- [MATERIAL FOR THIS TASK]:
++++++++

A small network was shown many inputs. Here are its activations along a few directions, one row for each input.
Each table varies a few parts of the input and shows all the possible inputs, shuffled.
A made-up example of a description, with smaller parts first: one of 3 separate values, together with either a single point or one of 9 places along a line or (one of 5 places around a ring, together with one of 6 places along a line).
Shared parts are said once, and a part with two or three values counts as separate values.
(in the rows, 128 means zero)

Other details of the inputs shift rows strongly along two fixed directions, in all tables alike. That doesn't count.

Table:
x1: [114 108 145 139 108 133 156 160 157 136  84  88 122]
x2: [146 179 131 118 100 122 132 120 101  97 156 173 115]
x3: [125 141 140 119 135 113 106 122 130 107 145 139 127]
x4: [124 102 132 147 130 124 123 141 146 132 124 105 140]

++++++++

- [ASSIGNMENT]:
Exactly the lines from the one containing "x1: [114 108" through the end of the listing above, inclusive, are to be written out, and no others.

- [WORKED SOLUTION]:
x1: [114 108 145 139 108 133 156 160 157 136  84  88 122]
x2: [146 179 131 118 100 122 132 120 101  97 156 173 115]
x3: [125 141 140 119 135 113 106 122 130 107 145 139 127]
x4: [124 102 132 147 130 124 123 141 146 132 124 105 140]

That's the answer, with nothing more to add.